• ABOUT THIS TASK:
Copy out exactly the lines below that run from the one holding "27 -20 -19]" to the one holding "q, then p: [-20", keeping both of those lines and no others.

-- SUPPLIED ENTRIES follows --

Rows are points. Two turns around zero, p and q, are shown by what they do to some points. Write where each new point lands after one turn and then the other. Backwards means that the second turn is done in reverse. Each puzzle has new turns, and all numbers are rounded.

Turn p:
[24 -9] => [25 -5]
[-11  15] => [-13  13]
[  6 -17] => [  8 -16]
[-30  28] => [-34  23]
[ 11 -18] => [ 14 -16]
Turn q:
[-7 17] => [-1 18]
[0 4] => [1 4]
[14 22] => [21 16]
[0 4] => [1 4]
[ -6 -48] => [-22 -43]
Where do these land?
p, then q: [17 -9] => [ 15 -12]
p, then q: [18  8] => [19  4]
q, then p: [10 32] => [16 29]
q, then p backwards: [-28 -15] => [-32   0]
p, then q: [-16 -17] => [-19 -13]

Turn p:
[  4 -14 -10] => [  3 -17  -2]
[ 0 48 -1] => [ 11  42 -20]
[-12 -13   6] => [-16  -8   7]
[ 5 -6 14] => [ 0  0 16]
[  3 -14  -9] => [  2 -17  -1]
Turn q:
[-22   1   0] => [-21   2   6]
[ 9  4 -9] => [ 7  7 -9]
[ 31 -22  -4] => [ 27 -20 -19]
[-17  16  13] => [-12  10  22]
Where do these land?
q, then p: [  7 -13 -14] => [  5 -15 -13]
p, then q: [-15  17   2] => [-10  20   0]
p, then q backwards: [ 28 -10  -9] => [ 25 -10  16]
q, then p: [-20   7  22] => [-20  12  20]

Turn p:
[ 40  -7 -21 -11] => [ 35   0 -20 -25]
[ 26   4   6 -17] => [ 20  12   7 -21]
[-22  -9  16   9] => [-15 -12  16  17]
[-22   3 -17   5] => [-22  -5 -16   7]
[-23   3  17  -3] => [-22   0  18   6]
[11 12  8  7] => [10 15  4  6]
[-9 -7 -8  9] => [ -5 -10  -8   9]
Turn q:
[ 5 -8 -4 22] => [ -3 -13  -9  18]
[ -5 -19 -11 -11] => [ -5 -18   0 -17]
[-25   3 -17  -3] => [-23   4 -13 -15]
[ 2 48  9 10] => [  6  45 -11  18]
[  9 -11  -5 -24] => [ 14  -9   6 -22]
[ 10 -18  21  -1] => [  8 -13  24   8]
[3 3 7 8] => [ 1  3  2 11]
Where do these land?
p, then q backwards: [-18   7  -2  -6] => [-20  -1  -1   4]
p, then q: [-18  -9 -13 -18] => [-17  -9   6 -23]
p, then q: [  8 -15   9  24] => [  9 -17  -1  24]
p, then q backwards: [ -4   5 -19   1] => [ -5   6 -17   6]
q, then p backwards: [33 13 25 -1] => [30  2 23 21]

Turn p:
[ -3  -7 -20  17  -3  17] => [ -6   2  -7  26 -11  12]
[ -3   3   9 -16 -15  10] => [ -6  -1   1 -20 -12   9]
[  9  -7  21   0 -27  -7] => [ 10 -11  19 -15 -22  -6]
[ -3  23 -16 -22  -4 -35] => [  8  10 -29 -20   4 -33]
[ -4 -30   0  -5  13 -17] => [  8 -32  -4   5  16  -5]
[-12  -1  -1   9  32  43] => [-26  10   6  19  22  37]
[-11  43  10   8 -25 -43] => [ -6  23   4 -19 -17 -58]
[ 27 -24  -4  10  31  32] => [18 -1 10 27 21 43]
Turn q:
[ 26  28 -19  17  15   0] => [ 15  30 -21  23  15  -3]
[ 12   7  -5 -35 -16  -7] => [ 21  13  11 -31  -1  -9]
[-24  -2  18  20 -17 -17] => [-16 -14  24  19 -18 -14]
[ 27 -16 -19   2   0  -3] => [ 28  -5 -22   0  -6   5]
[ -5 -30  25  -5 -10  19] => [ -6 -25  16 -11  -9  30]
[ -4  32 -23  19  38  19] => [-23  30 -35  20  27   0]
[-28  -9 -14  12  -7   2] => [-24  -7 -10   2 -22  -8]
[-26  15  47  -3  -7  14] => [-31   1  46   1   9  14]
[ 22 -25 -11 -27   3 -26] => [ 36 -22  -9 -24   4 -14]
Where do these land?
q, then p: [-21  25  25  -5  17   1] => [-27  -2  14  -4  30 -11]
q, then p: [-28  -5  25 -15  -1  -5] => [-16 -28  12 -19  12  -2]
q, then p: [18 -1  7 -3 12 -9] => [16  2  5  8 15  7]
q, then p: [ -2 -26 -11  19  20 -21] => [ 14 -25 -12  31  -3  -6]
q, then p backwards: [-16  -5 -48 -16   4  -2] => [-17  21 -21 -29 -20 -20]
p, then q backwards: [ 29 -27   6  20  -9  20] => [ 25 -14  26  20 -24   4]
q, then p: [ 21  38  -5   0 -43  16] => [  0  50  20 -25 -22  -6]

Turn p:
[-5  4 10 17 19  3] => [-14   7   1  13  19   4]
[-11  14  -4   6 -15  -8] => [ -5  15  -3   3 -16 -11]
[-28   2   1 -14   7  21] => [-31  -9   3 -20   0  -2]
[ 1  1  7 13  9  4] => [-7  4 -1 10 10  7]
[ 33  -9 -21 -12 -14 -29] => [ 51  -3  -5  -3  -8 -11]
[ 7 -1 19 -3 18 -2] => [ 1 -1 18  4 18  9]
[ 4  2 -4 16 14 -4] => [ 1  8 -8 10 16 -2]
[ -7 -25   7   0 -16  -1] => [ -1 -24   3  12 -15  -3]
[  7  12 -16 -21 -21  16] => [  7   3 -10 -29 -23   9]
Turn q:
[  6  -7 -18   4   3 -14] => [  1 -19 -11  -8   2 -10]
[  5  16   2 -17   7  -7] => [  4  19  -5  -9   1 -14]
[ 11 -10  16   9  19  25] => [25  5  4  8 10 27]
[ 24  39 -17   2   3  -4] => [ 15  14 -33  12 -12 -25]
[-26 -22   2   7 -13  -2] => [-25 -17  17   0   4  12]
[  8  14 -15 -14  16   0] => [  7  12 -23 -13   1  -7]
[-12 -12  26   6  -6  -6] => [-6 -1 29  8 11  3]
[ -3 -15  10  -1 -26   3] => [ -8  -8  24   2 -17   5]
[-13  -2  -5   4  -3   4] => [-13  -3  -2   2   0   7]
Where do these land?
p, then q: [-9 10 15 -3 21 -1] => [-3 18  5  3 22  3]
q, then p: [-13  -5 -14  -6  19   6] => [ -8  -6  -9 -23  10  -3]
p, then q: [ 10  -5  -7  -7 -13   9] => [  4  -5   0  -8 -19   6]
q, then p: [ -3   7 -10  15  23  -3] => [  3  -1 -18  -4  22  -8]
q, then p: [ -7   2  24   3  16 -10] => [-4 13 13  4 25  4]
q, then p: [ 7 -3  8  6  5 12] => [ 2  3 -6  2  3 16]
p, then q backwards: [ 10  -9   0  -5  21 -13] => [  7  -8  12   8  17 -14]
p, then q backwards: [ -4 -10  -9   5 -43   1] => [ 20   9 -23   4 -29  14]
q, then p: [  8  12  -7  -7 -48   0] => [  1   2   5  20 -45 -12]

Turn p:
[-19   8  -9 -29  27  26  -7  -7] => [-25  12   2   2  13  37 -18  15]
[ 23  -2  -9  25  -7 -17  -7 -29] => [  9 -23 -17  -6   3 -10   1 -38]
[ 17   3   2  23 -20  -7  -6  31] => [ 35  -6  -1  12 -23 -14  10   4]
[ 21 -20   5 -22 -24   4   3 -20] => [ -9 -12  13 -39 -13   3  11 -11]
[ 18  -1  -4  17   5 -17  20  35] => [ 32  -6 -15   4   4 -23   9  25]
[ -3   6  25   9  10 -18   8  27] => [ 22  15  11  11  11 -25  -4  15]
[-35  18  -8  -5   7  20  14 -16] => [-32  22  -6  17  14  19  11   0]
[-13  25   1 -15   9   2  -7   0] => [ -4  27  -4   4   3  13 -13   1]
[ 14 -34 -17  12 -30 -32 -15 -18] => [ -8 -37 -10 -16 -29 -31  -4 -26]
[-23  -2  15 -16  23  39  -4  -1] => [-20   8  29  13  17  32  -5  16]
Turn q:
[  1  22  -3  -9  -1 -13 -17  24] => [-12   7  -3 -15  -6 -19 -20  19]
[-12   7  32   2  14  10  -8   3] => [-10   2  34  -7   9   9   0  10]
[-17  17  -6  -4   1  11 -14 -18] => [-14  14   4  -2  14   8 -18 -18]
[ 25  -5   1  26  21  -4 -25   8] => [ -2 -28   8  26   8 -13 -18  21]
[ -7 -29 -17 -24  -7   9  10   4] => [ 12 -12 -26 -23   4  15  14  -9]
[ 27  15  14  14 -23  14  11 -11] => [ 10  18   5  29 -24  19  -5   8]
[ 20  13   6  -8  -8 -16  13 -26] => [ 28  19   7  12 -14  -9  -7 -14]
[-8 -8  0 17 34 30 22  5] => [-4 -1  3 15 39 14 29 14]
[ -5   9  21 -32 -43 -26  10   3] => [ 10  22   6 -34 -48  -3   1 -10]
[-24 -39 -48  18  13 -15  -2   9] => [-19 -39 -38  -1  21 -22  22 -20]
Where do these land?
p, then q backwards: [ 13 -22 -11   2  23   0  15  28] => [ 25 -14  -1  -2  23   4  -6  30]
q, then p: [ 27   6 -17  10 -29   2  12  -5] => [ 11 -11 -24  13 -23   6  19 -16]
p, then q: [ 20  11 -11  17   3 -12  21 -31] => [ 27   3 -16   6  29 -11   4 -22]
p, then q: [ -7  -8  15   6   6   6   2 -28] => [  3  -2  24  -1  18   2   9 -16]
q, then p: [ -2  13  -6  -6  -7  20 -14   3] => [ -5   5   2  15  -9  21 -11   3]
q, then p: [ -5  13 -11 -33  12   6  22  26] => [ 10  24 -25 -16   2  14 -11  30]
p, then q: [ 12  13   5   4 -17  20   5  30] => [ 10  15  -9  15 -21  12   9  26]
p, then q: [-32 -29  -3  11  25 -19 -23   3] => [-34 -40  18  -2  -3 -19  -5 -10]
q, then p: [ -7  23  14   4  23 -32 -29 -29] => [  6  10  24  -1  12 -24 -37 -35]
p, then q: [-30 -35  20  17 -31  15  19   0] => [ -7   5  28  -4 -22  -9  53 -10]
p, then q: [ 11  15   4 -32  -8  -5 -31   4] => [ -2  12   1 -12 -16  21 -38   1]

Turn p:
[  8 -12   3  -8  -2   4   4  16  -7] => [ -5  -3  12   6   7   0 -10  16   2]
[ -6  22 -19   9   8   3  -4   8 -11] => [ 21  -2 -18   7  13   0   6   1 -14]
[-10  24   0  -6 -12  -4   5   6  -8] => [  9  11  -1   6  -4  -5  17  10 -19]
[  2 -17 -19   3  14  -5   0 -19   3] => [ -3 -18 -11 -13   5  14   4  -9  18]
[  0   1   6  11 -16   6  21  -4   1] => [ -2  -2  -5   6 -27  -3  -3  10  -2]
[-15  -6  31   3   9  15 -10  -7  -5] => [-25  10   2   7  -1   5 -15 -19 -17]
[ 15   8  -4   4  -3  -1  17 -16  -7] => [  7 -21   1   5 -17   0  10  -1   0]
[ -5 -17  10   3   3   0  -7   7  18] => [-13  13   0  -5   3  -4 -15  -4  15]
[ 18   8 -14   5   4  -9 -16   7  -1] => [ 22  -8   4  -8  15 -11  -2  -4   3]
[ -2  18  18   0   4  -9  20   2 -16] => [-10  -7   1  19  -7 -16  16   4 -18]
[  0  -7  -4 -35   0   5 -17  19  29] => [ 5 33 24  0 20 10  0  3 25]
[ -5 -21  -9  10 -10  -5 -13 -19   4] => [ -5  -4  -7 -31  -7  10  -8  -5   7]
Turn q:
[  0 -13  14   7   2  16   9  -8  13] => [ -2 -14  17  15  13   3   8  -3   6]
[  3 -11   6   0  -2   5 -15  -6  19] => [  5  -8   8  12   3  -7 -12  -6  17]
[  8  -7  -2 -14  11   3   4 -13  14] => [ 12 -10  11  -8  -2  -1   8  -9  16]
[-13   2  -7   2  -2 -20   8  22 -17] => [-14   8 -16  -4 -17  -9   8  13 -18]
[ -8   4  25 -17   4  13   8  -4  10] => [-14 -15  25 -11   9   3  -2   4   7]
[  3   6   4  14   8 -11  -4  18 -24] => [ -5  17 -18   2   1   1   4  25  -6]
[ -3  -6  -8  -8  -7   1  -5  -5 -17] => [  5 -10 -14  -6  -4   8  -6   0  -8]
[ -8  -2  -4 -10   3  26  -3   4   7] => [-15 -12  -3  -5  11   5  -1 -16  12]
[  7  15 -20  23   0 -27  -8 -30   6] => [ 40  24   0   1   4 -19  -4  -9 -15]
[ 11  12  -8   3 -17  -5   5  21 -12] => [-11  21  -9   3 -16  15  -3   1 -10]
Where do these land?
q, then p: [  9  -2  11  22   9 -12 -16   2  -4] => [ 17   0  -8   6  12 -24  -6   1   4]
q, then p: [  5   1 -28  -9   9  -1   6  -6 -11] => [ 12 -13  10   3  -9  18  15   7  10]
q, then p backwards: [  9  -5  -7 -13 -10 -10  -2   1   3] => [  6   1   1   8 -12   8   4 -11   8]
q, then p backwards: [-48  40  -9  -4 -21  -8   8   7   7] => [-18  -4  48  16  -8 -17 -33  -4 -19]
q, then p backwards: [ 9 -6 -5 -5  8 27 -9  9  1] => [ -5 -16 -12  -3  22   4   3  -8  12]
q, then p backwards: [  8  -5   0  12 -11  18   4  -1  21] => [  8   5  11 -14  21  14  -1  -3   8]
q, then p: [  6   6   6 -15  13  -8   9  -2   6] => [-7 11 16  8 -6 -5  7  5  6]
p, then q: [-15  -2   2 -15   9  -2  -2  -2  -6] => [-9 -5  0 -9 14 -1 13  0 -7]
p, then q: [ 10   1  10  -7   3  -4   7   3 -16] => [-4 -8 -2 11  0 -4  6 18 -6]
p, then q: [  6 -19  10  20  -3  -2   6   8   9] => [ -1   0  -6   4 -11 -21 -20  -5   4]
p, then q: [  2  -9  10  14  -7   1 -10 -21 -10] => [  7 -24  -7  -6  -5   6 -17  -1  -6]

Turn p:
[ 18  -6 -23   2  39  22  -3  20   3] => [ 17  14  -8  14  30 -28  -9  12  25]
[ 12  -3 -30  -5 -19 -23 -12 -27 -22] => [-21  -3 -33 -39   0   5   1 -15   6]
[  9   9   4  -9 -11 -12 -20  25 -42] => [ -1   9 -17 -17 -11  18 -44  18  -2]
[  5 -20  12 -15  37 -23 -10   5  -1] => [  5  -6  28 -19  35   2 -17   7   7]
[ 16  -4  29 -27 -22  -3  26 -12  18] => [ 33  -9  15  -9 -14  31  24 -16  -3]
[ -5   2  10  -4 -23 -28 -23   8  19] => [-10 -16  22 -15 -28   0 -17 -17   5]
[ -9  21  11   6 -17  -2 -29  -6  -3] => [-14 -10  -5   5 -18   0 -23 -17 -19]
[ -7  11 -27 -13   0   4   6  16  15] => [-6 16  0 14 -6 -1  2 -9 31]
[  9  10  11 -11 -11  15  23  -8  -8] => [ 19   8 -12   7  -5  21  14  -2 -10]
[-12 -33  -4  16 -14  22  -4 -19  10] => [ -9 -38 -10   9  -2 -13  27  10  -1]
[-32  12  -4  32  23  22  20  -5  -7] => [-22  20   0  35  14 -14  19  18 -23]
[-4  1 12 29 17  7 25  2 18] => [  7  13  21  14   2 -22  24  11 -16]
Turn q:
[  1  14  24 -32   8  26 -15   4  -1] => [-14  13  27 -12   2  -3  25 -20 -23]
[ -8 -20 -23 -17  19   2  28   9 -23] => [ -6 -45  -9   7  -7  13  18 -13  13]
[ 25   3 -33  20  -4 -19   9  14 -11] => [ 33  -7 -15   2  10  10  -3   4  36]
[ 27  29  30  24 -30   6  30  16  -3] => [12 45 18 43 -4  9 10  7 23]
[ 10  -6  -7  -6  12  24 -18   8  28] => [ -7  -6  31 -24  20   0  -6   4  -1]
[-22  13   1 -23   1  -1  12   2  20] => [-29   3  -1 -12 -10  -8  19  12   4]
[  1 -16   4   0 -19  -3 -13  -8   1] => [ 12   1   5  -5 -17  -3 -16   5 -12]
[ 20  -8 -10   8   8 -21   8 -29   2] => [  6  -7 -14   3  -1 -22 -25 -15  20]
[-26 -12  -7 -12  20  37 -24 -15  -9] => [-25 -19   5 -23   7  21  -8 -21 -34]
[-11  -7   7  11  11 -25  13  11  -2] => [  1 -12 -18  20   5 -12   7  17   0]
[-17  11  16  26 -26 -27 -29 -11  -4] => [ 18  33 -29   1  -7  -5 -19  19 -27]
Where do these land?
q, then p: [-39  -6 -10  22  15  21   2  23 -17] => [ -2  -1 -19  32  20  -8   5  41   9]
p, then q backwards: [-34 -23  -3  -5  15  -2 -15  -7  10] => [ -3 -14  -1   1  30  19  22   8  18]
q, then p backwards: [ 48   4  18 -11  -1  14  13  -6 -10] => [  2  21   1 -14  13  -2   4   7  49]
p, then q: [ 28  -6 -25 -14 -23  -8  11  -4  -8] => [-11  -2  14 -29 -17  -1   4  -3  31]
p, then q: [  0  -7   4  15   7 -28  -2   2  33] => [ -5   9  -3  16 -21 -34   7   2 -14]
p, then q backwards: [ 29   0  19  -1 -26 -14  -3 -14  -7] => [ -6 -11 -19 -19 -13  -3 -30  -6 -18]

-- SUPPLIED ENTRIES concluded --

• ANSWER BOX:
[ 31 -22  -4] => [ 27 -20 -19]
[-17  16  13] => [-12  10  22]
Where do these land?
q, then p: [  7 -13 -14] => [  5 -15 -13]
p, then q: [-15  17   2] => [-10  20   0]
p, then q backwards: [ 28 -10  -9] => [ 25 -10  16]
q, then p: [-20   7  22] => [-20  12  20]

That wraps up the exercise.